** REQUIREMENT **
The listing below holds a line with "[ 0.90 -0.65" and a line with "[ 2.77 -5.10". Reproduce those two lines exactly, plus everything between them.

+++

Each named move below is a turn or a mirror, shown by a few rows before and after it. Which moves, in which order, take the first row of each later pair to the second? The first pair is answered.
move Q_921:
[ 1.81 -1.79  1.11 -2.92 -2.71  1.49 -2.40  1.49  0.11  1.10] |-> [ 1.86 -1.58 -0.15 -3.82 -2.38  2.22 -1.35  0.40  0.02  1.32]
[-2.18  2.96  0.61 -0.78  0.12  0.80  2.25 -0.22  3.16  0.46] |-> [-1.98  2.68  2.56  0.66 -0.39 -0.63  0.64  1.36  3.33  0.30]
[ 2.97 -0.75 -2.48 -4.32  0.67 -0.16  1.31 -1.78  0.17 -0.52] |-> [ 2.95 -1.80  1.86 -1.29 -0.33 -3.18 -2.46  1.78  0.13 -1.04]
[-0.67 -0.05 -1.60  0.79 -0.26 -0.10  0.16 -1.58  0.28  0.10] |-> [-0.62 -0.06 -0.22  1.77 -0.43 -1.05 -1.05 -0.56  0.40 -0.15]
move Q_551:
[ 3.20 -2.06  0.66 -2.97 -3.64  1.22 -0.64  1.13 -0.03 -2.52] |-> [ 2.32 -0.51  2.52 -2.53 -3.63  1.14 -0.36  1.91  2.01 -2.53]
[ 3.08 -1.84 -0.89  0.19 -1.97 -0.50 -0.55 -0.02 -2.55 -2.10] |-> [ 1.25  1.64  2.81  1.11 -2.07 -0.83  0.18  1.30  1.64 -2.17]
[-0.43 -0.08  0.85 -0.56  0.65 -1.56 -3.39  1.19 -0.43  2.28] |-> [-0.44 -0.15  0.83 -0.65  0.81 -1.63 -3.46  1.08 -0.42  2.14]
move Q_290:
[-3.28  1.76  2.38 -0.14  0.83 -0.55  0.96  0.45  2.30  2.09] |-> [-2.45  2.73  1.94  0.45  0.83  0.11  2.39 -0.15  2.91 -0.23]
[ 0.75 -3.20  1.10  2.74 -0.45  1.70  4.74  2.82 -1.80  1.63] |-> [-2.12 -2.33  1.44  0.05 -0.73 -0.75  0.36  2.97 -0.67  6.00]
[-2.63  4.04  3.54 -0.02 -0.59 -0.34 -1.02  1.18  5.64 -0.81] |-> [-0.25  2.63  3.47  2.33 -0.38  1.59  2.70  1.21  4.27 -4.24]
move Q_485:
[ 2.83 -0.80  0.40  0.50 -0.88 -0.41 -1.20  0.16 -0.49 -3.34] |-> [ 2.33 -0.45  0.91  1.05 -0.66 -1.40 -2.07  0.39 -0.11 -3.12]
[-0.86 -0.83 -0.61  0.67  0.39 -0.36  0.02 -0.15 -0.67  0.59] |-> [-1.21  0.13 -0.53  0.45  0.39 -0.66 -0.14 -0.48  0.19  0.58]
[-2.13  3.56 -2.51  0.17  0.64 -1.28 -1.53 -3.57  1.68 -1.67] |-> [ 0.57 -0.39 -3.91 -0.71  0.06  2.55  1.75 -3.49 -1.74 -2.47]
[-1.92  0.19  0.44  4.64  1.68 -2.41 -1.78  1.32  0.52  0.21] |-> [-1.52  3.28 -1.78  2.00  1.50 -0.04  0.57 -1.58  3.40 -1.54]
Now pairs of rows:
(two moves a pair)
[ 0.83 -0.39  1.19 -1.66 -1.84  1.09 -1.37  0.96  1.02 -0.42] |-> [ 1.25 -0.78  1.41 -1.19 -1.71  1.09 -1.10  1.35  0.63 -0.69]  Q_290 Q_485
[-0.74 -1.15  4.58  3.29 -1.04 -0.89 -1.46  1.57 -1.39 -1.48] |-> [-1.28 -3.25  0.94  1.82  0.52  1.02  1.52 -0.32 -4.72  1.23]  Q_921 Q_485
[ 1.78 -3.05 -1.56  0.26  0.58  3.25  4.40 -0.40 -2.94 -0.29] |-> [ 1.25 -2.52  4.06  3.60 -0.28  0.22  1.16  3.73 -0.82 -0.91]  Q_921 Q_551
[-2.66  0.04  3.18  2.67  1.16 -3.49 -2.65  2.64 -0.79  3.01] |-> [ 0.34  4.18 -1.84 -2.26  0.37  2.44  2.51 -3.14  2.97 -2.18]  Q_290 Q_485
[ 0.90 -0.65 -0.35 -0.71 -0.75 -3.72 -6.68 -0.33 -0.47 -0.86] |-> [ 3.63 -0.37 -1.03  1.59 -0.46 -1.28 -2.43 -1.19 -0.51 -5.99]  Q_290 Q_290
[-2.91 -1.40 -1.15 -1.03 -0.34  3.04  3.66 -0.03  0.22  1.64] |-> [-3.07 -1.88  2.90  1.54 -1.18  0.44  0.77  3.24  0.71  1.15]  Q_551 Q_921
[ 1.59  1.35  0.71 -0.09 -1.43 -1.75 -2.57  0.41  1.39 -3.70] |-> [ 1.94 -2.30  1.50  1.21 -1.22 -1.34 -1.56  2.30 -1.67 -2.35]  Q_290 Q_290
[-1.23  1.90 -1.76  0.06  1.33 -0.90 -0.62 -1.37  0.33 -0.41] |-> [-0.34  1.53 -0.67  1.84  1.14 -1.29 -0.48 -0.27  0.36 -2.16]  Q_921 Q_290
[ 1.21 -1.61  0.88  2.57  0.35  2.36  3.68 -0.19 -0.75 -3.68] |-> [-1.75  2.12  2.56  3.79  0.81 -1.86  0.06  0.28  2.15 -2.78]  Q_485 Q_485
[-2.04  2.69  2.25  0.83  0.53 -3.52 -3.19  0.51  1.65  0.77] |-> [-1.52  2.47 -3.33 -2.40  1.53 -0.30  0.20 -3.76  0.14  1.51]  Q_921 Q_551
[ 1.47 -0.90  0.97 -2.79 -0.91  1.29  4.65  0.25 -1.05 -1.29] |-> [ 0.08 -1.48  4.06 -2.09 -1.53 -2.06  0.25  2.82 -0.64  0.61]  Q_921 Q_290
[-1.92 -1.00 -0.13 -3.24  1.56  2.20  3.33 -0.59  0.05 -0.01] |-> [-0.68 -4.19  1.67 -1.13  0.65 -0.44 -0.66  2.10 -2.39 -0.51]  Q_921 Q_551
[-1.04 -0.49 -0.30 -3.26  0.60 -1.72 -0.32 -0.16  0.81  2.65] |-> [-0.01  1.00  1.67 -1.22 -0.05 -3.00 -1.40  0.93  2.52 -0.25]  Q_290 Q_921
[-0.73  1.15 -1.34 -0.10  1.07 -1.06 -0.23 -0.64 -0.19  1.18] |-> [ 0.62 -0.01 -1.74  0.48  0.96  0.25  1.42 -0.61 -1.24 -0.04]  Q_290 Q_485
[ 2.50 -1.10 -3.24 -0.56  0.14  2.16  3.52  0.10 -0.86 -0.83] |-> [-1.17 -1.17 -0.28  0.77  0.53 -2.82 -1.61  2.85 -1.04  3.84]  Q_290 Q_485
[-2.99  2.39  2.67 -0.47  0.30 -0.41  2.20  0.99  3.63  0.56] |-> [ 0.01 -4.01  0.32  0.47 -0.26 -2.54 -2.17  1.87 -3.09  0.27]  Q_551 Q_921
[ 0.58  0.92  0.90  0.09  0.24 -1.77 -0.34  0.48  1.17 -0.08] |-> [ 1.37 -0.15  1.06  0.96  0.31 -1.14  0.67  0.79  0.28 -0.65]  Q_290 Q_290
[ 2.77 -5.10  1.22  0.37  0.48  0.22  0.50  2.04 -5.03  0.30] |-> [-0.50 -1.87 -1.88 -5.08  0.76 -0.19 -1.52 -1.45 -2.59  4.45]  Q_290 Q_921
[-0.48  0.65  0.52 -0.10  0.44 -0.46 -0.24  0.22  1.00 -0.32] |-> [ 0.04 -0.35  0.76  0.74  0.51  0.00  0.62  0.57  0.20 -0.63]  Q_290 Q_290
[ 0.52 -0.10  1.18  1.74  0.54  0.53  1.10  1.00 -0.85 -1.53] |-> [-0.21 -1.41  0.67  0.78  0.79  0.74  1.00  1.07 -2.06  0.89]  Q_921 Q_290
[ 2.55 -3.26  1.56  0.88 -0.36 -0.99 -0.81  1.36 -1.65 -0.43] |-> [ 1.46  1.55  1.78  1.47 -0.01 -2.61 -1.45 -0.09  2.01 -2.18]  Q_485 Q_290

+++

** SOLUTION TO THIS TASK **
[ 0.90 -0.65 -0.35 -0.71 -0.75 -3.72 -6.68 -0.33 -0.47 -0.86] |-> [ 3.63 -0.37 -1.03  1.59 -0.46 -1.28 -2.43 -1.19 -0.51 -5.99]  Q_290 Q_290
[-2.91 -1.40 -1.15 -1.03 -0.34  3.04  3.66 -0.03  0.22  1.64] |-> [-3.07 -1.88  2.90  1.54 -1.18  0.44  0.77  3.24  0.71  1.15]  Q_551 Q_921
[ 1.59  1.35  0.71 -0.09 -1.43 -1.75 -2.57  0.41  1.39 -3.70] |-> [ 1.94 -2.30  1.50  1.21 -1.22 -1.34 -1.56  2.30 -1.67 -2.35]  Q_290 Q_290
[-1.23  1.90 -1.76  0.06  1.33 -0.90 -0.62 -1.37  0.33 -0.41] |-> [-0.34  1.53 -0.67  1.84  1.14 -1.29 -0.48 -0.27  0.36 -2.16]  Q_921 Q_290
[ 1.21 -1.61  0.88  2.57  0.35  2.36  3.68 -0.19 -0.75 -3.68] |-> [-1.75  2.12  2.56  3.79  0.81 -1.86  0.06  0.28  2.15 -2.78]  Q_485 Q_485
[-2.04  2.69  2.25  0.83  0.53 -3.52 -3.19  0.51  1.65  0.77] |-> [-1.52  2.47 -3.33 -2.40  1.53 -0.30  0.20 -3.76  0.14  1.51]  Q_921 Q_551
[ 1.47 -0.90  0.97 -2.79 -0.91  1.29  4.65  0.25 -1.05 -1.29] |-> [ 0.08 -1.48  4.06 -2.09 -1.53 -2.06  0.25  2.82 -0.64  0.61]  Q_921 Q_290
[-1.92 -1.00 -0.13 -3.24  1.56  2.20  3.33 -0.59  0.05 -0.01] |-> [-0.68 -4.19  1.67 -1.13  0.65 -0.44 -0.66  2.10 -2.39 -0.51]  Q_921 Q_551
[-1.04 -0.49 -0.30 -3.26  0.60 -1.72 -0.32 -0.16  0.81  2.65] |-> [-0.01  1.00  1.67 -1.22 -0.05 -3.00 -1.40  0.93  2.52 -0.25]  Q_290 Q_921
[-0.73  1.15 -1.34 -0.10  1.07 -1.06 -0.23 -0.64 -0.19  1.18] |-> [ 0.62 -0.01 -1.74  0.48  0.96  0.25  1.42 -0.61 -1.24 -0.04]  Q_290 Q_485
[ 2.50 -1.10 -3.24 -0.56  0.14  2.16  3.52  0.10 -0.86 -0.83] |-> [-1.17 -1.17 -0.28  0.77  0.53 -2.82 -1.61  2.85 -1.04  3.84]  Q_290 Q_485
[-2.99  2.39  2.67 -0.47  0.30 -0.41  2.20  0.99  3.63  0.56] |-> [ 0.01 -4.01  0.32  0.47 -0.26 -2.54 -2.17  1.87 -3.09  0.27]  Q_551 Q_921
[ 0.58  0.92  0.90  0.09  0.24 -1.77 -0.34  0.48  1.17 -0.08] |-> [ 1.37 -0.15  1.06  0.96  0.31 -1.14  0.67  0.79  0.28 -0.65]  Q_290 Q_290
[ 2.77 -5.10  1.22  0.37  0.48  0.22  0.50  2.04 -5.03  0.30] |-> [-0.50 -1.87 -1.88 -5.08  0.76 -0.19 -1.52 -1.45 -2.59  4.45]  Q_290 Q_921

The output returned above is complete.